Only those lines in the data below from the line containing "151 155 132" through the line containing "98 144 139]", both included, should be restated word for word.

(Data extracted from a collection)

▬▬▬

Points on a hilly landscape, in no order, each with its height.
A climber steps from a point to the highest of its 6 nearest points, and stops where none of them is higher. Distance is the straight distance between rows; heights are no part of it.
vazak: [146 137 117 121  82 179 174  97 176 162 108  90 153 156  72  84 192 119
 211 134 115 144  82 104 128]  height 346
goro: [114  94 133 128 185  73  94 193 125  90 158 129  80 117 168 198  91 135
  84 135 108 128 161 119 113]  height 672
vis: [105 110 130 128 136 102 108 152 129 123 136 129 103 109 156 163 107 133
  91 149 106 127 145 124 134]  height 554
Kis: [164  92 138 119 139 102 128 108 149 113 120 170 123 154 103  71  95 117
 168 189  75 138 176  87 150]  height 589
Ruba: [114 155 105 142 128 168 136 103 110 151 167  85 189 136  73 147 169 159
 132  79 169 156  60 149 134]  height 627
tuva: [162  93 139 129 136 102 126 108 159 118 124 146 143 141 110  89 107 122
 164 184  64 148 157 106 149]  height 454
zomu: [113 156  88 182 153 131 133 113 112 120 157  75 155 109 111 214 162 168
  90  52 160 158 121 204 141]  height 306
sifat: [126 123 128  76 124 123 119 123 100 125  99 179  56 162 189  93  83 121
 138 169 168 108 173  85 117]  height 429
poti: [152 145 126 104  77 171 155 129 109 139 116 168 133 141 104  86 116  85
 167 100 198  98  69 106 101]  height 293
batef: [104 149 118 145 144 143 129 133  88 141 154 121 167  79 127 161 152 144
  92  42 172 131 106 159 130]  height 467
lup: [136  93 132 106 162 103 102 143 128 119 116 164  73 137 137 105  82 132
 123 181  96 136 182  93 117]  height 583
tusun: [145 133 128  92  84 161 130 103 123 118  87 166  76 162 165  59  97  95
 174 157 187  93 155  87 128]  height 366
zizog: [ 92 143 138 108 101 131 121 139 100 146 103 160 106 115 154 112 119 117
 108 122 165 101 123 120 139]  height 397
riru: [180  84 132 117 126 110 152  85 149 116 123 174 123 169  92  63 107  93
 204 190  75 121 182  80 160]  height 193
retu: [130 146 129 126  83 167 147 120 161 154 113  99 153 151  91  99 174 118
 162 131 120 137  88 120 129]  height 460
kuzo: [157  94 139  93 143 120 105 114 125 124 106 185  60 166 150  79  84 125
 152 193 130 119 200  72 120]  height 379
bugep: [125 154 106 110  76 175 167 107  99 163 159 156 185 143  90 108 156 112
 182  99 185 135  45 122  88]  height 363
dek: [169 133 143 158 163  83 134 131 147  93 142  98 143 132 129 206  99 158
 111 143  54 153 148 180 108]  height 613
leze: [151 123 117 129  71 148 163 108 176 148 103 118 133 146  94  66 162 100
 191 155 108 133 120 101 142]  height 108
Samo: [ 74 134 123 148 152 103 111 165  97 126 151 132 136  68 182 178 125 119
  84  45 159 111 152 152 126]  height 387
mol: [112 107 140 114 145 101 109 142 132 127 128 147 103 118 155 130 101 131
 102 171 103 126 156 112 133]  height 560
sotet: [141 128 135 146 152 105 120 118 158 115 130 106 139 131 149 169 126 147
 106 161  70 148 126 166 121]  height 609
bukim: [135 159 129 118  74 168 144 133 113 151 127 142 147 139 101  97 143 114
 143 113 178 115  82 123 123]  height 603
Mub: [ 95 136 117 149 152 104 115 134 126 123 146 107 131  98 164 199 139 137
  80 103 124 115 133 160 134]  height 469
Ruv: [204  95 177 147 195  50 125 197 131  57 122  78 106 127 138 156  75 160
 130 128  59 110 204 158 112]  height 385
nuri: [119 148  97 177 143 129 132  82 133 102 140  56 162 131  89 215 170 168
 107  86 149 155 103 212 146]  height 226
mif: [137 110 133 128 158 100 111 158 149 107 134 132 103 114 147 158  94 140
 105 168  83 138 149 129 125]  height 582
vif: [143 113 130 145 169  83 124 154 151 111 159 109 118 117 155 220 108 137
  91 143  76 141 144 166 115]  height 400
Rol: [117 155 126 147 139 139 126 111 148 135 129  79 154 124 119 152 166 140
 104 125 132 135 101 172 150]  height 425
bek: [124 151 121 139 108 163 140 109 154 150 123  83 165 148  83 108 189 131
 148 122 122 138  78 131 138]  height 608
konat: [137 106 130 106 118 116 117 116 130 126 107 166  90 148 146  74  96 118
 142 185 120 140 171  90 138]  height 402
gaz: [ 91 147 136 120 120 130 125 156 110 141 121 134 132  93 143 131 137 125
  86 100 159 104 117 139 143]  height 527
dodur: [129 152 127 108  85 157 142 137  83 139 108 172 131 131 120  96 119 101
 132 104 192  92  99 113 119]  height 423
zage: [106 146 129 117  95 138 129 122 136 153 107 132 124 128 126 100 140 115
 122 137 139 115 115 123 142]  height 318
sop: [103 143 103 162 160 161 132 132  65 137 172 150 196  66 127 143 133 151
 100  10 171 160 104 180  83]  height 41
lusa: [ 94 141 113 161 152 119 117 146  99 135 150 112 142  66 162 179 144 144
  80  32 157 119 135 172 126]  height 322
Luk: [ 94 107 136 116 147  99  98 171 105 116 132 143  81 108 178 160  93 125
  90 139 120 115 156 110 122]  height 558
nofar: [107 142 132 143 130 136 122 130 126 143 134 113 149 100 134 159 155 144
  88 101 143 129 102 145 145]  height 526
romok: [112 159 123 136 123 148 133 127 112 155 133 107 164 121 108 126 155 134
 106  95 168 121  89 138 136]  height 624
lut: [131 153 110 120 103 168 157 121  98 166 165 137 180 139  86 111 166 122
 148  92 173 133  50 126 102]  height 545
zefam: [143 143 118 124  77 188 164 105 142 168 132 112 155 157  73  95 178 121
 201 116 138 132  61 106 115]  height 494
menub: [ 99 145 130 151 143 133 127 144  94 141 144 125 156  73 146 150 145 135
  92  49 163 115 123 157 122]  height 628
Biv: [121 145 133 133  94 151 138 125 136 152 119 109 148 142 103 102 162 118
 136 122 137 123  83 122 139]  height 525
Supu: [131 141 127 138  99 149 145  92 174 132 113  82 163 149  93  96 178 130
 163 145  99 154 103 125 135]  height 499
Suf: [133 151 114 167 149 102 130  99 151 104 133  74 149 142 127 219 156 156
 101 121  99 149 126 208 133]  height 138
sideg: [113 155 127 110 101 150 129 149  76 144 126 172 149  98 113 110 127 120
 105  73 188 108  95 127 114]  height 371
Lagik: [130 132 135 128 104 130 123 123 154 128 110 142 125 135 133  98 130 112
 134 169  93 136 140 114 143]  height 158
kov: [ 97 143 113 157 154 106 121 131 136 124 145  92 143 103 153 210 151 142
  82  88 125 122 133 184 143]  height 405
tadi: [157  95 129 122  96 133 141  93 163 131 108 160 116 166 120  62 122  95
 192 189 101 131 155  89 144]  height 64
gavak: [132 121 133 112  89 146 123 116 140 134  98 150 105 142 137  75 112 106
 155 174 139 126 144 102 152]  height 204
vodam: [117 158 111 151 143 153 132 106 109 140 160  84 184 121  81 157 171 158
 114  74 166 150  84 169 130]  height 618
bagab: [171  85 156 116 167  93 115 134 144  96 118 146 107 126 100  82  82 136
 137 175  63 123 184  99 131]  height 591
Dafem: [ 90  88 144  95 170  84  97 182  91 106 131 155  48 138 184 150  87 127
  92 143 131 118 179  84 105]  height 564
Gumev: [179  95 158 141 195  72 107 191 148  76 140 108 101 121 134 160  70 148
 105 155  52 122 180 135 100]  height 530
dig: [143 149 127 103  65 171 143 118 120 132  97 150  99 146 129  77 113  92
 166 122 194 100 102  93 125]  height 612
lam: [131 146 104 122  87 167 148 121  78 158 154 198 178 121  98 101 128 105
 144  70 186 115  65 129  88]  height 398
Famu: [160 105 146 133 153 104 121 105 158 116 120 122 144 135 120 113 110 133
 139 177  47 151 155 132 135]  height 486
pum: [117 157 114 136 106 169 142 114 107 163 153  99 170 136  78 124 183 141
 139  99 161 148  58 132 126]  height 649
Lati: [175  79 141 107 156 100 122 114 137 110 123 177 101 157  99  61  96 116
 166 194  87 126 192  82 135]  height 630
Leka: [116 148 111 170 157 106 131 108 143 112 143  79 141 125 143 221 145 142
  88 107 113 143 137 204 135]  height 278
Bosi: [ 68 124 133 111 130 109 114 148  91 131 121 149  95  99 186 152  97 114
  89 120 146 111 148 114 134]  height 520
Sidu: [130 139 127 139 120 146 130  94 164 124 114  78 164 149 104 123 170 129
 127 147  94 150  98 144 139]  height 508
dal: [100 109 135 135 162  89 101 168 127 112 150 136 100  96 169 188 105 127
  78 136 111 119 147 128 125]  height 539
lus: [143  83 141 129 184  71 104 195 136  89 138 121  79 119 147 164  83 139
  97 153  81 124 173 123  97]  height 542
Goz: [190  87 168 127 189  71 120 174 141  81 118 119 118 120 115 127  78 154
 128 154  45 124 186 132 114]  height 568
disak: [144 130 121 113  63 165 134 110 155 142  91 137 100 151 120  58 122  86
 198 142 161 108 115  92 147]  height 373
Tet: [171  90 153 126 171  87 110 151 145  96 128 131 119 125 122 124  82 144
 128 167  50 136 162 125 126]  height 600
ton: [ 86 129 121 137 145 102 113 153 112 133 135 131 115  90 180 178 120 119
  75  93 139 110 147 131 133]  height 488
Miz: [161 115 142 143 175  88 122 144 147 105 147 103 132 122 145 183  98 155
 103 153  60 140 145 155 115]  height 474
fafu: [ 89 143 126 128 132 129 119 160  78 142 129 138 143  76 147 135 140 122
  87  63 173  96 129 137 126]  height 426
fim: [124 145 110 137 124 164 142  92 153 127 130  53 173 147  71 134 200 153
 149 126 122 161  76 149 141]  height 585
Dupo: [139 114 118 106  96 140 133 107 142 129 103 169  81 151 150  68 104 106
 157 177 136 122 166  85 147]  height 203
bunav: [125 102 131  87 147 101 104 146 111 114 115 170  56 152 159 109  83 137
 121 166 133 124 188  79 115]  height 573
ropem: [ 91 127 135 104 115 121 114 145 105 123 110 159  82 120 173 122 105 119
 101 145 150 113 147 106 136]  height 468
vuda: [116 118 141 109 113 124 113 122 135 132 105 148 102 130 149 101 108 120
 119 176 116 131 148 106 137]  height 677
Ror: [147 141 135 110  58 179 165 120 153 162 119 131 137 156  88  75 154 111
 191 116 163 126  66  99 116]  height 334
ros: [ 95 122 131 134 147 107 112 147 136 128 136 119 116 102 163 169 119 134
  78 125 124 120 136 143 142]  height 517
kag: [117 141 112 123  93 176 166  95 138 165 151  85 177 157  58 115 196 142
 188 112 143 158  47 121 109]  height 601
mipin: [173  79 122 106 121 123 134  73 151 110 110 191  80 179 114  55  93  97
 201 185 127 112 190  67 153]  height 269
ren: [158 126 126  88 122 145 124  90 114 113  94 183  52 188 188  67  81 102
 169 172 191  98 180  66 121]  height 212
Lagit: [148 129 128 131  92 150 151  91 178 144 109  89 157 149  93  79 183 111
 180 148  90 145 110 117 142]  height 314
fulo: [140 124 128 113  75 149 136 107 148 129  90 153  97 158 133  63 112  91
 177 167 144 124 140  84 143]  height 218
lor: [128 152 135  85  82 162 135 122 112 126  90 162  90 148 149  71 109  95
 150 130 190  93 118  99 132]  height 465
Midu: [109 159 108 160 149 134 126 121 120 134 146  88 159  99 124 175 167 153
  94  74 149 126 113 183 150]  height 428
sen: [126 139 106 115  78 181 173  97 117 172 159 109 180 162  76 114 177 131
 207 110 165 150  28 109 102]  height 543
mal: [117 143 125 142 127 125 121 108 159 126 117  97 155 123 130 144 146 133
 115 159  86 140 118 148 139]  height 209
Gov: [ 82 142 135 119 128 128 114 157  87 132 111 154 118  87 160 133 124 122
  91  91 174 102 129 123 130]  height 439
gizu: [113 152 111 141 129 163 133 127  79 154 165 150 192 107 101 128 160 138
 116  58 170 143  75 151 110]  height 602
dem: [191 107 168 151 186  83 126 167 140  89 138 109 125 129 129 165  88 150
 121 159  49 142 173 150 114]  height 436
lun: [117  92 142 106 169  91  97 169 119 110 130 154  65 126 163 135  89 141
 102 164  98 131 169  93 115]  height 578
ber: [103 139 128 151 144 116 123 127 144 135 138 101 139 106 143 181 139 140
  90 120 124 124 127 163 139]  height 410
viza: [119 145 130 146 140 123 122 109 157 119 127  92 148 129 127 170 144 141
 103 146  95 145 129 173 140]  height 217
fet: [100 147 111 175 162 146 121 130  88 131 164 111 169  81 139 172 152 156
  87  23 167 137 120 181 119]  height 214

Where does a climber stop that starts at each point below?
Bosi | Lati
ros | Lati
sifat | Lati

Call two points neighbours if one is among the 6 nearest of the other. Go from one point of each pair to the other, from neighbour to neighbour, staying as high as possible. Name the lowest point that can't be avoided.
vuda and Lati | mol
Lati and Tet | bagab
Lati and dek | mif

▬▬▬

• Task answer
 139 177  47 151 155 132 135]  height 486
pum: [117 157 114 136 106 169 142 114 107 163 153  99 170 136  78 124 183 141
 139  99 161 148  58 132 126]  height 649
Lati: [175  79 141 107 156 100 122 114 137 110 123 177 101 157  99  61  96 116
 166 194  87 126 192  82 135]  height 630
Leka: [116 148 111 170 157 106 131 108 143 112 143  79 141 125 143 221 145 142
  88 107 113 143 137 204 135]  height 278
Bosi: [ 68 124 133 111 130 109 114 148  91 131 121 149  95  99 186 152  97 114
  89 120 146 111 148 114 134]  height 520
Sidu: [130 139 127 139 120 146 130  94 164 124 114  78 164 149 104 123 170 129
 127 147  94 150  98 144 139]  height 508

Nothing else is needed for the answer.